[Data entries]
Segment Open

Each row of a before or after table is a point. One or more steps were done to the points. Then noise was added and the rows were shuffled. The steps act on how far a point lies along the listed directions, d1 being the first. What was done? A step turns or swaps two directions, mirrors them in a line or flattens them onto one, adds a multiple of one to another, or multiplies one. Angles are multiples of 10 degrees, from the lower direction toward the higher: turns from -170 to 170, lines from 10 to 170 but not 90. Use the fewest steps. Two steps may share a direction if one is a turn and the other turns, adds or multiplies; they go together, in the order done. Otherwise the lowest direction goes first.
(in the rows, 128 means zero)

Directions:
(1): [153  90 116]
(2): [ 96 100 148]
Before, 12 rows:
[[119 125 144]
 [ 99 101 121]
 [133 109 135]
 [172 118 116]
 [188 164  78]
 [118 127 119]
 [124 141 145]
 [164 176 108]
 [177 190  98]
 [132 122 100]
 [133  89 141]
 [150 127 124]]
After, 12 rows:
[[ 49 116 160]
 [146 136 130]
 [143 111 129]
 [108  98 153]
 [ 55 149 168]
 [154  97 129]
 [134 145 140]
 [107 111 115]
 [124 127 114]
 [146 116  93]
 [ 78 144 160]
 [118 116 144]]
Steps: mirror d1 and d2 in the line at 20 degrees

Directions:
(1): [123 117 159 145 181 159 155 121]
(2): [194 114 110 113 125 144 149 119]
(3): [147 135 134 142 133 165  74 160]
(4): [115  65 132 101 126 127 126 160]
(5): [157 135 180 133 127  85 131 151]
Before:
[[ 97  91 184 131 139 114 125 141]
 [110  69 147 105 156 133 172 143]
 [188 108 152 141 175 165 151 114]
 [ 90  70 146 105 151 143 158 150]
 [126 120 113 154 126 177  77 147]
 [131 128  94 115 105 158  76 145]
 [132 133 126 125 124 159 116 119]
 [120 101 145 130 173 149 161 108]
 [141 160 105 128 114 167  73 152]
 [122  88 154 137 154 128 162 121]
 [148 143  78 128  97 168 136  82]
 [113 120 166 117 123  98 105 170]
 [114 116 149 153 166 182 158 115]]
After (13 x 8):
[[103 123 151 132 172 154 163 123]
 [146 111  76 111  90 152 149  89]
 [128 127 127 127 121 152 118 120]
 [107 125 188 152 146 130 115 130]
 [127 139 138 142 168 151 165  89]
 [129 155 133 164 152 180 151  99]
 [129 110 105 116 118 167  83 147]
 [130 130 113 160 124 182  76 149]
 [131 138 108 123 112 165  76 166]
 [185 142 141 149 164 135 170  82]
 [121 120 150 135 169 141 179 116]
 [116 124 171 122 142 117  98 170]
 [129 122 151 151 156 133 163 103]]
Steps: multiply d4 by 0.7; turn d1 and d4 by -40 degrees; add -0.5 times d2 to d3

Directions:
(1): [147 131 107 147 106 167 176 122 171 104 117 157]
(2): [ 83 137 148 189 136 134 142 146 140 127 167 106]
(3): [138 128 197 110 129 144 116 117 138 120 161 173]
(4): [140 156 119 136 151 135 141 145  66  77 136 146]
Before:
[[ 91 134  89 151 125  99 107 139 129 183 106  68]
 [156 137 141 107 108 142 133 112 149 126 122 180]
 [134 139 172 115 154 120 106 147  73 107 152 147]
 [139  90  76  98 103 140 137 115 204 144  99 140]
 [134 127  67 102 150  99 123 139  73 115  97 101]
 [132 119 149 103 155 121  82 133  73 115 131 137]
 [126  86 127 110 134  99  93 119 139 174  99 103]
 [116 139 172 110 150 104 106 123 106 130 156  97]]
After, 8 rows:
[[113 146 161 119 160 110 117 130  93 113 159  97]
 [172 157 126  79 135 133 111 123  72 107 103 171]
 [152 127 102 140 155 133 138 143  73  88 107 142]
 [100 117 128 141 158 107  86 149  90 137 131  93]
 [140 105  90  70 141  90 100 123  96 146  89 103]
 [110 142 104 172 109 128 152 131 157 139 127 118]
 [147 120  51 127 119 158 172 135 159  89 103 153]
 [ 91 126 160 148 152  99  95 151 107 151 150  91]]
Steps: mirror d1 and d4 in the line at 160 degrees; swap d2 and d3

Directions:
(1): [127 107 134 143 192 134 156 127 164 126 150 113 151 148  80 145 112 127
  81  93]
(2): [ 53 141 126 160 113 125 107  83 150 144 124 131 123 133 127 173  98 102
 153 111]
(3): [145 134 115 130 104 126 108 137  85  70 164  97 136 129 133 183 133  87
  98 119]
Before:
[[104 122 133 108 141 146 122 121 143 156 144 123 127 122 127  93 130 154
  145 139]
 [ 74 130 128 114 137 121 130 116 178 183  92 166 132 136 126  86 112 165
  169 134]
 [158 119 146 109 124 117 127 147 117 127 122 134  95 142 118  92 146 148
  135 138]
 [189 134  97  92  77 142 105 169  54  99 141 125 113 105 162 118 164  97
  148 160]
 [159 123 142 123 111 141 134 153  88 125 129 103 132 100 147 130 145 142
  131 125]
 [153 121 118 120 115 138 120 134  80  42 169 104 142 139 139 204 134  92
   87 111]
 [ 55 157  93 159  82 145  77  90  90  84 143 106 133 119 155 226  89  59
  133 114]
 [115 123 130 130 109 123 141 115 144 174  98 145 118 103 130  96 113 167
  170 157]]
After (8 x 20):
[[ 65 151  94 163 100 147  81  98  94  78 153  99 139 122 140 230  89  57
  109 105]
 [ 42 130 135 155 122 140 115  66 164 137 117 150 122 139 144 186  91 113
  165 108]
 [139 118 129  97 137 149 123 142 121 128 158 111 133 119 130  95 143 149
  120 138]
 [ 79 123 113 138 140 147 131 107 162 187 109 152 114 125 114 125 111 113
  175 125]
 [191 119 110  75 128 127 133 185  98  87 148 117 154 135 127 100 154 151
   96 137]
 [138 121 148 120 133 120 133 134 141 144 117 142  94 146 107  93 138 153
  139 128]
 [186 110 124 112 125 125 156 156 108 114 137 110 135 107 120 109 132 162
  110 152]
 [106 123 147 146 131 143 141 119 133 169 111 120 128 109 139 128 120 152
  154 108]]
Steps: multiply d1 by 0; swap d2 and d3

Segment Closed
Segment Open

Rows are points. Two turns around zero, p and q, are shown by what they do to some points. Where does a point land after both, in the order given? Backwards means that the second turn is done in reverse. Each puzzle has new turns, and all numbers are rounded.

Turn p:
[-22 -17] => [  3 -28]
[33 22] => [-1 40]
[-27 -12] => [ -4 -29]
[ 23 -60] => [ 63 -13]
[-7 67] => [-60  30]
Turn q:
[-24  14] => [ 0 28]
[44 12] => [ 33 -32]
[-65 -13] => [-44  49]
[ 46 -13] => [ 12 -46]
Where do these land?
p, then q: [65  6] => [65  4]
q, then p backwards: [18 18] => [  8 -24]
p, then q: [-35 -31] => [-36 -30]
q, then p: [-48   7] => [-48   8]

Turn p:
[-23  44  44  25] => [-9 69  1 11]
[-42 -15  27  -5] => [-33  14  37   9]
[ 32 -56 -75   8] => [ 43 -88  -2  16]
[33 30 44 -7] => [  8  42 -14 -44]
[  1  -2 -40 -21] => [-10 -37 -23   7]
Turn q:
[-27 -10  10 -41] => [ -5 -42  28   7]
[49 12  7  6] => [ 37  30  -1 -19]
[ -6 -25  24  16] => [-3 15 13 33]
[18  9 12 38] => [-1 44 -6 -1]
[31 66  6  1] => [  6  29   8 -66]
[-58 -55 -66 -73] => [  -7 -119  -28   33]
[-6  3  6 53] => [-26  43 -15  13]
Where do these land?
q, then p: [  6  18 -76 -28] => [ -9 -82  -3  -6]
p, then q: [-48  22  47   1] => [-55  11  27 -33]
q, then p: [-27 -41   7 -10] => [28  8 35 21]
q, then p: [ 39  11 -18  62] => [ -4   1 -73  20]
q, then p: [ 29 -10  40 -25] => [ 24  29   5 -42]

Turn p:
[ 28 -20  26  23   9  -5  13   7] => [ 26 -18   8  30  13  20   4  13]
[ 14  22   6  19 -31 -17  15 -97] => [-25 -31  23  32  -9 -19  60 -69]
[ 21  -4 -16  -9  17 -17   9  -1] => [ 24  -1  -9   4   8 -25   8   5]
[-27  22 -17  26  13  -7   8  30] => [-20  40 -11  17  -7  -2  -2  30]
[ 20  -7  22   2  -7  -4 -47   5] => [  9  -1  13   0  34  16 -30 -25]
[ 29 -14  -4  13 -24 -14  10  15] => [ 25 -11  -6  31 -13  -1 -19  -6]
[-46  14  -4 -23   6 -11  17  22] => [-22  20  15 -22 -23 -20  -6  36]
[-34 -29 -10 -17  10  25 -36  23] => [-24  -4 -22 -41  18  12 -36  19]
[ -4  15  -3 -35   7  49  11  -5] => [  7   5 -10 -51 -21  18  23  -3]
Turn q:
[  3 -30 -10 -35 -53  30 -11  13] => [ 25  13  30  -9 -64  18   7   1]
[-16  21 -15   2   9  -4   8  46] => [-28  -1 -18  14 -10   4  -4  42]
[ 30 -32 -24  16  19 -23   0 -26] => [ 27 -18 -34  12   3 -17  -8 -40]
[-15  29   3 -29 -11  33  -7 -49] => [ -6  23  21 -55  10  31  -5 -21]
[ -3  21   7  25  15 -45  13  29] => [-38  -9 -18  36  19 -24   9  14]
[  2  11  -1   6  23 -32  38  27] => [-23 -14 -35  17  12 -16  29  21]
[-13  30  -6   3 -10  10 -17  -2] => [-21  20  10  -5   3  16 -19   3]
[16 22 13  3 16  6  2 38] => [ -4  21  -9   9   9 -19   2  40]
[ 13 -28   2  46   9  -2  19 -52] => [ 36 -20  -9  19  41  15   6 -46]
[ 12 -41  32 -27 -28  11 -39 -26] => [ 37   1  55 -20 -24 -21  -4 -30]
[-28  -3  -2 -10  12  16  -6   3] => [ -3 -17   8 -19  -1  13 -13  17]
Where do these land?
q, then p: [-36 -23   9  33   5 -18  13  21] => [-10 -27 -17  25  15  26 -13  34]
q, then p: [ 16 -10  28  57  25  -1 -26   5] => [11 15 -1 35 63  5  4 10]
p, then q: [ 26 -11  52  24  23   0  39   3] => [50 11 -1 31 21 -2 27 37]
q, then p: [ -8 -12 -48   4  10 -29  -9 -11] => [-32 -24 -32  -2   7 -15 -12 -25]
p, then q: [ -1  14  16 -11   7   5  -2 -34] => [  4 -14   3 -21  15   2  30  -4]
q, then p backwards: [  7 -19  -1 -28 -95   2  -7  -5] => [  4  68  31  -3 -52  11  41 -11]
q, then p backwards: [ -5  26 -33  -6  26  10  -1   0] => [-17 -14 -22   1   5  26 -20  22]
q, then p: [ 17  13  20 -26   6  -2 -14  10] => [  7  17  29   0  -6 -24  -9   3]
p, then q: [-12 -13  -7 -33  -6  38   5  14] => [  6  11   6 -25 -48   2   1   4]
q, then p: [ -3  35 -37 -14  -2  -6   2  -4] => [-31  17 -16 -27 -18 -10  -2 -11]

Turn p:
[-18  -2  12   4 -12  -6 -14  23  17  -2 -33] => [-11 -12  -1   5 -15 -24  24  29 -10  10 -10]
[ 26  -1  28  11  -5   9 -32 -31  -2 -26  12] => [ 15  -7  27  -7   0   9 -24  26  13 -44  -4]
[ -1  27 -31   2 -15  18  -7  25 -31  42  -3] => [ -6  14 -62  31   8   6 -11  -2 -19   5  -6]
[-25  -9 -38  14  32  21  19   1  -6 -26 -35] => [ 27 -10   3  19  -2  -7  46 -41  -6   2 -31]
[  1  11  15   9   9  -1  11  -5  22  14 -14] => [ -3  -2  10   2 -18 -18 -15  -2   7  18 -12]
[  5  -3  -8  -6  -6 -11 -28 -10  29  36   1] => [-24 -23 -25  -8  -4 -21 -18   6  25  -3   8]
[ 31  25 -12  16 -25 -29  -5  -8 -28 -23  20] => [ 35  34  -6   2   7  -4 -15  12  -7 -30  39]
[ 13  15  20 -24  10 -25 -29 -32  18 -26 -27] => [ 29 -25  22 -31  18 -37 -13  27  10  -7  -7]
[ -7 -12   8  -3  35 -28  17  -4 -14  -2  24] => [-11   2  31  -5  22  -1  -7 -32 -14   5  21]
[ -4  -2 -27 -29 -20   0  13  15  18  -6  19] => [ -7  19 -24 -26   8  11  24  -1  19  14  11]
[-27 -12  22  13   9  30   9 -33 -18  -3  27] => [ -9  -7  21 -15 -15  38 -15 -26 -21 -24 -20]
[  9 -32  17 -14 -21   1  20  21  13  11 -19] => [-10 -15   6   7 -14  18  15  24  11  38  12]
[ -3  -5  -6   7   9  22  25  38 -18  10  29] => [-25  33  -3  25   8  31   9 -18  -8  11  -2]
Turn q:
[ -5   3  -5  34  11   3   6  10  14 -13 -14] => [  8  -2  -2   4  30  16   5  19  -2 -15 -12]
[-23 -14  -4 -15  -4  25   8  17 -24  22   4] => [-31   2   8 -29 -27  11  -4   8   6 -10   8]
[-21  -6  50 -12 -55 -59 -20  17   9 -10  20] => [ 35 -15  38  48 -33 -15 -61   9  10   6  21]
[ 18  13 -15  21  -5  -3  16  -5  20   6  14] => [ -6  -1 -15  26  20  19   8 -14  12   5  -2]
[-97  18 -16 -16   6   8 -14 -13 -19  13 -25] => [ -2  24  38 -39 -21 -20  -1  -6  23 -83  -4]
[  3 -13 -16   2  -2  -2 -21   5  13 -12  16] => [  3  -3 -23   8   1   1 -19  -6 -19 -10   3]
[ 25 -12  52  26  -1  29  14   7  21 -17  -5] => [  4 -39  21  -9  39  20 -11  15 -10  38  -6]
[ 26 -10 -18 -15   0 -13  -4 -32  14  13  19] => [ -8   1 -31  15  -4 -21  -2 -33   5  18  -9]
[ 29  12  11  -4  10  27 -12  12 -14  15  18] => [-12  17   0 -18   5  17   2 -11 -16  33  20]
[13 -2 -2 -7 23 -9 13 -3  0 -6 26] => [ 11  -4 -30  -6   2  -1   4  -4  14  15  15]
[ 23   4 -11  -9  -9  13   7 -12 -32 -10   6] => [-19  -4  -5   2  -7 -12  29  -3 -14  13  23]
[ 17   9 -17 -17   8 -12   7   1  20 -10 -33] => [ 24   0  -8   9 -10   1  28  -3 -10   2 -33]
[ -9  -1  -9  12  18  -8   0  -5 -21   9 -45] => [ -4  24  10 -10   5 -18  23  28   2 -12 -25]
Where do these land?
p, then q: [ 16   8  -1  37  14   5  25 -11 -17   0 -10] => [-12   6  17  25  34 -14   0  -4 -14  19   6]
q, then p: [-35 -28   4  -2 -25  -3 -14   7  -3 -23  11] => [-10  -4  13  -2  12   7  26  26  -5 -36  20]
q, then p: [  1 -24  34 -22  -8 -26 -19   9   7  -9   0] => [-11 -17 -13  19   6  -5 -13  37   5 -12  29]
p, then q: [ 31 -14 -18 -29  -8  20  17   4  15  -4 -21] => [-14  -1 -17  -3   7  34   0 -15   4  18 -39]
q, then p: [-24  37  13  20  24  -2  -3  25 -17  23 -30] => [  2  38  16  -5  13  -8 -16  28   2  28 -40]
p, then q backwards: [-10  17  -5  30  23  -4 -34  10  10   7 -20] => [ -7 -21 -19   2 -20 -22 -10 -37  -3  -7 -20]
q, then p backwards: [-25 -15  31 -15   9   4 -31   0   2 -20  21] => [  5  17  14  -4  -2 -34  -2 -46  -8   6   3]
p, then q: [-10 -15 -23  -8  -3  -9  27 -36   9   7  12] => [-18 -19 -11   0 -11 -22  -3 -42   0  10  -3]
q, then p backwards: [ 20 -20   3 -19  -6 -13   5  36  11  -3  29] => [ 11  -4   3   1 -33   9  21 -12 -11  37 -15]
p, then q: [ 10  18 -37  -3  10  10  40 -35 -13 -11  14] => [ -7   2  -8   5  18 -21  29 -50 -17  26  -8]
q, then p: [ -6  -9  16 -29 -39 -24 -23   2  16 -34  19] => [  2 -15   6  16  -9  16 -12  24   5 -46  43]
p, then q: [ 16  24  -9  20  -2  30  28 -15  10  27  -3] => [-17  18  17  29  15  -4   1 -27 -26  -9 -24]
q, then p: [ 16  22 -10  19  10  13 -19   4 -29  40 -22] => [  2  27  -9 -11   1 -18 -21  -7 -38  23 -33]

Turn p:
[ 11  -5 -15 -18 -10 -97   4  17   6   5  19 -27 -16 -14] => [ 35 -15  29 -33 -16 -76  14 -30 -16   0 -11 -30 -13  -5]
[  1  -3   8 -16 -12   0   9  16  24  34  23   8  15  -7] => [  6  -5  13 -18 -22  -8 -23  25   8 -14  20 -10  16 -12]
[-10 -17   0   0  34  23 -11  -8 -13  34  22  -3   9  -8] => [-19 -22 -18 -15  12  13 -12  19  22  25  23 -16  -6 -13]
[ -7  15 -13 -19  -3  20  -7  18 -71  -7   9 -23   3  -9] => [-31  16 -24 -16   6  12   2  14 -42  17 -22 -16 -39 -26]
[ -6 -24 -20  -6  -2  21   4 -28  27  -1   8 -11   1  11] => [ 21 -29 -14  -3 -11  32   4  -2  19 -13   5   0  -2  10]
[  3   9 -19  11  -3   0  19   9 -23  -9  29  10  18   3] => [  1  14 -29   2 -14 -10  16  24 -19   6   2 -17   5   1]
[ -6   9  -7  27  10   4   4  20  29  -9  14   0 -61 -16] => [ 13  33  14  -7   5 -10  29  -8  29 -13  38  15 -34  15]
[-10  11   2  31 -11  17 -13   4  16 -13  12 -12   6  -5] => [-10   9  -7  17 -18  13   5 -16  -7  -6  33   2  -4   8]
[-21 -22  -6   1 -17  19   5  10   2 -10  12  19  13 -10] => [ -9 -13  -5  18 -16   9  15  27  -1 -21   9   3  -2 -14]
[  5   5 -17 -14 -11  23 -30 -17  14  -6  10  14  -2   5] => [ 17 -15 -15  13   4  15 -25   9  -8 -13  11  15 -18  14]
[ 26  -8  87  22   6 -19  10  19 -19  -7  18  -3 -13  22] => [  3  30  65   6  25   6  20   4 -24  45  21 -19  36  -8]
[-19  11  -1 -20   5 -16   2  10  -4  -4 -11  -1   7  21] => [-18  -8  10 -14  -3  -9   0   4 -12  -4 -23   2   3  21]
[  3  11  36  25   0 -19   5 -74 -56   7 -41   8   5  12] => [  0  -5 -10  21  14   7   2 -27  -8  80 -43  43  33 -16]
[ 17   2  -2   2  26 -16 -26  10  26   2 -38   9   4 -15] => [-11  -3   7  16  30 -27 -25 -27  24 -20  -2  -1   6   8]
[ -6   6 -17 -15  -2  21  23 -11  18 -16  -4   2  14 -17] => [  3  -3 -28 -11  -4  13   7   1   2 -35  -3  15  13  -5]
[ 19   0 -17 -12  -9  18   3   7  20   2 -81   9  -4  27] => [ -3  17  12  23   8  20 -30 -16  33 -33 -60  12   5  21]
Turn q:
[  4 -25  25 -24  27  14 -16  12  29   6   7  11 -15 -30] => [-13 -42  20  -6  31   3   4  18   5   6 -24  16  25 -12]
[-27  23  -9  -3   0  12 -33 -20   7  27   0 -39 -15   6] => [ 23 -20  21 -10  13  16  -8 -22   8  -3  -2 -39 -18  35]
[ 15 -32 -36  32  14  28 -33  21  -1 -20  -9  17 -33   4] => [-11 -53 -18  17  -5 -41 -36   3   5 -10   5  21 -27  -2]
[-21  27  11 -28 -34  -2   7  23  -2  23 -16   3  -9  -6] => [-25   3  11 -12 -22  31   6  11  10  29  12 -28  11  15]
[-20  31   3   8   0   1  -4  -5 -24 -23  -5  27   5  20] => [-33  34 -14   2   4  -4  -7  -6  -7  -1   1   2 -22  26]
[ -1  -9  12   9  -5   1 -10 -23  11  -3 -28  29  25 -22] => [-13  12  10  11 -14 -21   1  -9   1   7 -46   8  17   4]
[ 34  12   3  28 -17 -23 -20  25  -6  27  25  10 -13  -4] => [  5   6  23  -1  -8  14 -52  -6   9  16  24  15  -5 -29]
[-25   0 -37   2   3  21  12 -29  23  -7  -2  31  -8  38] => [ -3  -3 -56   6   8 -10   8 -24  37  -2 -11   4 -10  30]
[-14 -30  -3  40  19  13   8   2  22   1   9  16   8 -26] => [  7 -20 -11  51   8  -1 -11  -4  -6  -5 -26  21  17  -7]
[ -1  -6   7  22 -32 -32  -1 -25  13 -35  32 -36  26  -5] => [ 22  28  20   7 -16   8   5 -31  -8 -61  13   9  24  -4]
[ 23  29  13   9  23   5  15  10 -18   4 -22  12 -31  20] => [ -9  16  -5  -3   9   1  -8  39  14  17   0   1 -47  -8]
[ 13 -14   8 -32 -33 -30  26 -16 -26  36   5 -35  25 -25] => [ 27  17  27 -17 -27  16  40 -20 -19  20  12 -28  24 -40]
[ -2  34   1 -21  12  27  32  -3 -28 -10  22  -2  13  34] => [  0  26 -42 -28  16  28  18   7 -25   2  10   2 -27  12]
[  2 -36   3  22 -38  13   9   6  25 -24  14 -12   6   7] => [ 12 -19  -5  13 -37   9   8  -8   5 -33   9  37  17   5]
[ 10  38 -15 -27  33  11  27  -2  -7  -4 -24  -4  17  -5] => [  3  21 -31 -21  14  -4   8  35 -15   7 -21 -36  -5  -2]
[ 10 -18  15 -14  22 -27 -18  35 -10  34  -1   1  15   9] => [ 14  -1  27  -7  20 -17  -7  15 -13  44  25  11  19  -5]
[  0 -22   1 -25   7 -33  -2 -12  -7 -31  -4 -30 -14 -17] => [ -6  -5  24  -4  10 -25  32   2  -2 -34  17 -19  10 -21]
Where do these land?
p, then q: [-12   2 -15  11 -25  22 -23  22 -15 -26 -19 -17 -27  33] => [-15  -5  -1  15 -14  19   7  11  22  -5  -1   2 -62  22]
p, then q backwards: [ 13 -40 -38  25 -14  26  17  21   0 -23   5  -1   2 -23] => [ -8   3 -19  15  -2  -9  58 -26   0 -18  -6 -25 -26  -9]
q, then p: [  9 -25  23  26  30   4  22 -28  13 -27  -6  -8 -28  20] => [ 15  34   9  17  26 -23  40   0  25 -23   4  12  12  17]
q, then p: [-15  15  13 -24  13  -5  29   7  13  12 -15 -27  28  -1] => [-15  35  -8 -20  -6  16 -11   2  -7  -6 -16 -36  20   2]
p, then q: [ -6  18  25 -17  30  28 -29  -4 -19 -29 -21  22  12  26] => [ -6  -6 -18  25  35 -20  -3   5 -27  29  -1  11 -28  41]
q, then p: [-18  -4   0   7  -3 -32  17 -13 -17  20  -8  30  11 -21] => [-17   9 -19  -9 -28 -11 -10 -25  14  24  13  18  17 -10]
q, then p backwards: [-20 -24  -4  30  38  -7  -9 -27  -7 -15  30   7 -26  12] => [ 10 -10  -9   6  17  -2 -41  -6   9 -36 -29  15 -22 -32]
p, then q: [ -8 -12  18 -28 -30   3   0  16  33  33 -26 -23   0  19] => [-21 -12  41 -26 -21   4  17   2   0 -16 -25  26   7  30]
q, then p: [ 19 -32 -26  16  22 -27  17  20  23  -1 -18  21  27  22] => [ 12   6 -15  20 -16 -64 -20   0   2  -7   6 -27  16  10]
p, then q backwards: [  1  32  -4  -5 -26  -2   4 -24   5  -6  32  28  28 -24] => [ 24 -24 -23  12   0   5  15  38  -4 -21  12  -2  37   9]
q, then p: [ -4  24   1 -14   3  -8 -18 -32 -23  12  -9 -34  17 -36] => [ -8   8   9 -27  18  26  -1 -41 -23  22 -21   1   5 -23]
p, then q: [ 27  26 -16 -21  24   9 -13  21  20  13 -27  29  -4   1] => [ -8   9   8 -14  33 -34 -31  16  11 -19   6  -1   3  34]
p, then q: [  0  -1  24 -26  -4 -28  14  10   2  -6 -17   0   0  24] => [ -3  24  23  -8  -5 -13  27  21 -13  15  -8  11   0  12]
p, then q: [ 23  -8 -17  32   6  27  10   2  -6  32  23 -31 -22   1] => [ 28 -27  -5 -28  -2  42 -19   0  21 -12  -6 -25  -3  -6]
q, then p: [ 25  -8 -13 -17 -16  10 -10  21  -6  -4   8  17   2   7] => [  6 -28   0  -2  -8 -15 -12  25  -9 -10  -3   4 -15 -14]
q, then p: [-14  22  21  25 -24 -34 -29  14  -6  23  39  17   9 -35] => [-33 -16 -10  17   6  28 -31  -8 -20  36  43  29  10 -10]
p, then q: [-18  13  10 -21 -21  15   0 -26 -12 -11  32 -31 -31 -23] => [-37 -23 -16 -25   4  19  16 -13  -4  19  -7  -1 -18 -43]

Segment Closed

GOAL OF THE EXERCISE - Reprint exactly the lines above that start at the one with "[ 79 123 113" and end at the one with "Steps: multiply d1 by 0; swap d2 and d3", keeping both and adding none.

SOLUTION TO THIS PROBLEM -
 [ 79 123 113 138 140 147 131 107 162 187 109 152 114 125 114 125 111 113
  175 125]
 [191 119 110  75 128 127 133 185  98  87 148 117 154 135 127 100 154 151
   96 137]
 [138 121 148 120 133 120 133 134 141 144 117 142  94 146 107  93 138 153
  139 128]
 [186 110 124 112 125 125 156 156 108 114 137 110 135 107 120 109 132 162
  110 152]
 [106 123 147 146 131 143 141 119 133 169 111 120 128 109 139 128 120 152
  154 108]]
Steps: multiply d1 by 0; swap d2 and d3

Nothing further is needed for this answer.